**What to work on:** Please return every line of the records that contains the word "first".

**Data extracts:**
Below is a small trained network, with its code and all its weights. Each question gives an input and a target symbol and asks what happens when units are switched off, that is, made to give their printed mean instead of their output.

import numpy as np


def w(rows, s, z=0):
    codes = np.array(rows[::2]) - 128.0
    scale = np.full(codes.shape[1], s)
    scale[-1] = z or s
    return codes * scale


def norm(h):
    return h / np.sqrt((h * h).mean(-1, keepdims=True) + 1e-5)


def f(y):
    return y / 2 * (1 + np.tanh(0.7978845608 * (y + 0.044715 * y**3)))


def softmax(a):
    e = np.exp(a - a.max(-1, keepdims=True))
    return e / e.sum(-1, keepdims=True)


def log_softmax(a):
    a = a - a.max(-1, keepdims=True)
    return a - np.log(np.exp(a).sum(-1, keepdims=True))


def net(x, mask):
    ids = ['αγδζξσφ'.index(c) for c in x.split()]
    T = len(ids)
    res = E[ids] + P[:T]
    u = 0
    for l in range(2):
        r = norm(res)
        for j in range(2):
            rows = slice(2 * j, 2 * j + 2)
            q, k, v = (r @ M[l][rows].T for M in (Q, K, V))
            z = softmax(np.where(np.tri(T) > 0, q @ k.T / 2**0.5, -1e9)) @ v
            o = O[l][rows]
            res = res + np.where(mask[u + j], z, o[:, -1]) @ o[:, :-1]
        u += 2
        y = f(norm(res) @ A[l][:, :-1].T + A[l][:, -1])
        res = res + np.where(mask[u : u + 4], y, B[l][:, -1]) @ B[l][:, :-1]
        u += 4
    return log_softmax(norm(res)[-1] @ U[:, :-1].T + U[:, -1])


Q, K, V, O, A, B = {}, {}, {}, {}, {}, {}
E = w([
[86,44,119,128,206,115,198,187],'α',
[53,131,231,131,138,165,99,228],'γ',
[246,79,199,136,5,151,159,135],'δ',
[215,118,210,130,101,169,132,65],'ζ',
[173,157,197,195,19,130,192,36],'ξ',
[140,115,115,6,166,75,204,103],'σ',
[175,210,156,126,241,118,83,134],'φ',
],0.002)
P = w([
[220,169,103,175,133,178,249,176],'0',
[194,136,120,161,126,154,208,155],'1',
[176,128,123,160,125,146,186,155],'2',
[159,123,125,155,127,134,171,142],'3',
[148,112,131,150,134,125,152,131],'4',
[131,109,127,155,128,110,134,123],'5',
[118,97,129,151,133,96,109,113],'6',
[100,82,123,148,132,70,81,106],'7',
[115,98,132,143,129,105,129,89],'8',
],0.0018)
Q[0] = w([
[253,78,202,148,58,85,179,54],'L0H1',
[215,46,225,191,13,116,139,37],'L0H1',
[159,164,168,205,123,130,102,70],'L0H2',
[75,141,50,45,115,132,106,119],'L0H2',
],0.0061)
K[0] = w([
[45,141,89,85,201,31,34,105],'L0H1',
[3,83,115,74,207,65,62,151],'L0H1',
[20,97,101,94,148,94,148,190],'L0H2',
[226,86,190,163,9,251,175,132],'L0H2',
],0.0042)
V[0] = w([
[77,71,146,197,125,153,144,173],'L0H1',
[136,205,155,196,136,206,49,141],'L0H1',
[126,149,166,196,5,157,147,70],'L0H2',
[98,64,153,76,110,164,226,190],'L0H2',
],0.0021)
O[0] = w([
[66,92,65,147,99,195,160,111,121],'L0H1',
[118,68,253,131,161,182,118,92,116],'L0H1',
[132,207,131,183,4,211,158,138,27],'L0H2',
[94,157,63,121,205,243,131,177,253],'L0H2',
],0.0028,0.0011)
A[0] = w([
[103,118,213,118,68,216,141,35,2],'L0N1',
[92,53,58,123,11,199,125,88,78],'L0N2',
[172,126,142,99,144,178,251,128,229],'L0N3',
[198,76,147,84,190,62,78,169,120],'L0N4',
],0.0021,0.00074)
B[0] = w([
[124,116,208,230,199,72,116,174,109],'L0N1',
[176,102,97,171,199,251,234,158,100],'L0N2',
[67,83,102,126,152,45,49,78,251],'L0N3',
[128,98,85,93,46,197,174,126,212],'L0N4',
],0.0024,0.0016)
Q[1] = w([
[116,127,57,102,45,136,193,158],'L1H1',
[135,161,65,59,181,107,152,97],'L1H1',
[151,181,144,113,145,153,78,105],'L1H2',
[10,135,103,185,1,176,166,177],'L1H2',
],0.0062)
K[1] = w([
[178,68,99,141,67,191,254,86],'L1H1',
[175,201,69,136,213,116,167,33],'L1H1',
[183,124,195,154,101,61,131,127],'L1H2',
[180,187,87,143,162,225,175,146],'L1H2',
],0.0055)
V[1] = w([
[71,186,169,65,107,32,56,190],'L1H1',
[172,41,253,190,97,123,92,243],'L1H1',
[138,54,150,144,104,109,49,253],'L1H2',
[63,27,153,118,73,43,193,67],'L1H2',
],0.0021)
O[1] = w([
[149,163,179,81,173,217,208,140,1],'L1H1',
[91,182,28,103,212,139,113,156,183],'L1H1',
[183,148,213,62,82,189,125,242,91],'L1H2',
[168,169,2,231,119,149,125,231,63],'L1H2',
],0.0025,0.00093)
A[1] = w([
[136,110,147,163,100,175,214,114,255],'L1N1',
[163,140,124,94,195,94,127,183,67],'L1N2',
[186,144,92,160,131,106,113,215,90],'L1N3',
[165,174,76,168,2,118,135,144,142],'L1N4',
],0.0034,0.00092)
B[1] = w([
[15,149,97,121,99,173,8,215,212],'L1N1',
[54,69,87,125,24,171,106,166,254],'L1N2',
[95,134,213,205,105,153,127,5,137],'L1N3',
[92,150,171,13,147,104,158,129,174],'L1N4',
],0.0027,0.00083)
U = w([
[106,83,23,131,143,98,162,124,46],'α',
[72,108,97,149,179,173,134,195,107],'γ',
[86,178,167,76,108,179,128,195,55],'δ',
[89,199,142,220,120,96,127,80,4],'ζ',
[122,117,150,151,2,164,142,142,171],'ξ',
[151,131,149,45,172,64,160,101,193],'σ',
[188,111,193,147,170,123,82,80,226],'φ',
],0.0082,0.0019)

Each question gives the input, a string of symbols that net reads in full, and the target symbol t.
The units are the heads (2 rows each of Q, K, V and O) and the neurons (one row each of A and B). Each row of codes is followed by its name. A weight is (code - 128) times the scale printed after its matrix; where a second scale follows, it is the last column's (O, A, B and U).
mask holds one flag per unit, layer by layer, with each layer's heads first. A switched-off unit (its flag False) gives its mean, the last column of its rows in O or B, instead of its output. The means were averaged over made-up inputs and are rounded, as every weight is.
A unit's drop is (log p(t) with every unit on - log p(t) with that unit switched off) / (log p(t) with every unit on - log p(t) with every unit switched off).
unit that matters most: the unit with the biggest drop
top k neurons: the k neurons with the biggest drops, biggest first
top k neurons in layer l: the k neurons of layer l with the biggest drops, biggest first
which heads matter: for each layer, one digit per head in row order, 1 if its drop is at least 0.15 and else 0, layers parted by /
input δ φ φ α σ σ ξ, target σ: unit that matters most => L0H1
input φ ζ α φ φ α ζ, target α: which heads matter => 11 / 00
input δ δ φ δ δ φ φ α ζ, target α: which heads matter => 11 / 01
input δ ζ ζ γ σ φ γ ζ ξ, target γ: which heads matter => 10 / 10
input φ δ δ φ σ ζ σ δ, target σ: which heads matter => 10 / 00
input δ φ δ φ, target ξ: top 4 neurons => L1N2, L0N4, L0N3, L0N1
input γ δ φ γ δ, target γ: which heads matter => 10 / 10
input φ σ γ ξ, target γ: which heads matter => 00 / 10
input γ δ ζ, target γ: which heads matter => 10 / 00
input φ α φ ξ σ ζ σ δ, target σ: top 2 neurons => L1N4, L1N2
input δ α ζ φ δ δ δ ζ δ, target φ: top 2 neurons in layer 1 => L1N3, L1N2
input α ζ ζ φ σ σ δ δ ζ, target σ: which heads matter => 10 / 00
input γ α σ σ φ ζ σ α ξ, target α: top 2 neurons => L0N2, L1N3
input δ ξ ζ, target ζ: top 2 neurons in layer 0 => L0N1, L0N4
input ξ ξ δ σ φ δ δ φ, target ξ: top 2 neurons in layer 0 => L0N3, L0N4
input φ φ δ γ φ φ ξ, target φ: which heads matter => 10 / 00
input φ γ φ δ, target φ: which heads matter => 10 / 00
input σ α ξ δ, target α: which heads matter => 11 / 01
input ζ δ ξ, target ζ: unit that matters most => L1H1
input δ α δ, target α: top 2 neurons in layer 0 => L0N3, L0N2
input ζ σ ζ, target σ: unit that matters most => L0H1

**Your solution:**
mask holds one flag per unit, layer by layer, with each layer's heads first. A switched-off unit (its flag False) gives its mean, the last column of its rows in O or B, instead of its output. The means were averaged over made-up inputs and are rounded, as every weight is.
top k neurons: the k neurons with the biggest drops, biggest first
top k neurons in layer l: the k neurons of layer l with the biggest drops, biggest first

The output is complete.